Each row is a point on a landscape with many valleys, with its height.
From any point a ball rolls to the lowest of the 2 points nearest to it. It stops when none of these is lower. Distance is the straight distance between rows; heights are no part of it.
(602): [ 65 114 117 118 109 157 152 111 143 123 122 171  85 162 141 107 110 115
 175 173]  (h 437)
(139): [155 150 132 113 127 113  89 111  69 129 109  94 159 135  76 142 152  61
 123 108]  (h 732)
(467): [155 125 145 138 130 103 131 108  69 103 101 113 119 146  99 113 154  74
 116  95]  (h 695)
(576): [139 115 147 195 154  98 160 136 115  90 137 174 142 158 135 125 100 140
 163 152]  (h 339)
(600): [ 39 100 187 151 168 106 142 116 188 116 142 133 155  86 139  77 166 102
  89 119]  (h 415)
(841): [172 158 133 104 113 114  86 176 111 151 135 113  93 138 162 121 131 107
 110 108]  (h 336)
(123): [168 119 137 194 100 159 158 127 145 153 100 101  93 160 159 162 131 159
  88  97]  (h 560)
(329): [121 150 165 130 175  98 166 105 120 118 156 109 157 123 150 141 144 192
 141  90]  (h 715)
(642): [ 68 120 128 147 172 104 125 127 168 168 153 166 172  90  87 110 127 157
 145 157]  (h 448)
(827): [113 125 118 135 165 110 142 138 118 110 159 187 128 143 109 116 119 133
 162 167]  (h 295)
(346): [145 109 177 158 140  95 196 100 109 115 147 107 131 151 152 142 150 166
 112 110]  (h 729)
(446): [123 149  97 138 129  85 139 123 131 130 151 144 173  71 126 134 123 148
 170 157]  (h 638)
(594): [ 86 129 172 121 155 125 138  84 112 147 109 114 140 165 128  87 184 116
  86 123]  (h 753)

● ● ● ● ●

▸ Task details: Print every line from the one that contains "(346): [145 109" to the end of the records, exactly as written, and nothing more.

▸ Expected output:
(346): [145 109 177 158 140  95 196 100 109 115 147 107 131 151 152 142 150 166
 112 110]  (h 729)
(446): [123 149  97 138 129  85 139 123 131 130 151 144 173  71 126 134 123 148
 170 157]  (h 638)
(594): [ 86 129 172 121 155 125 138  84 112 147 109 114 140 165 128  87 184 116
  86 123]  (h 753)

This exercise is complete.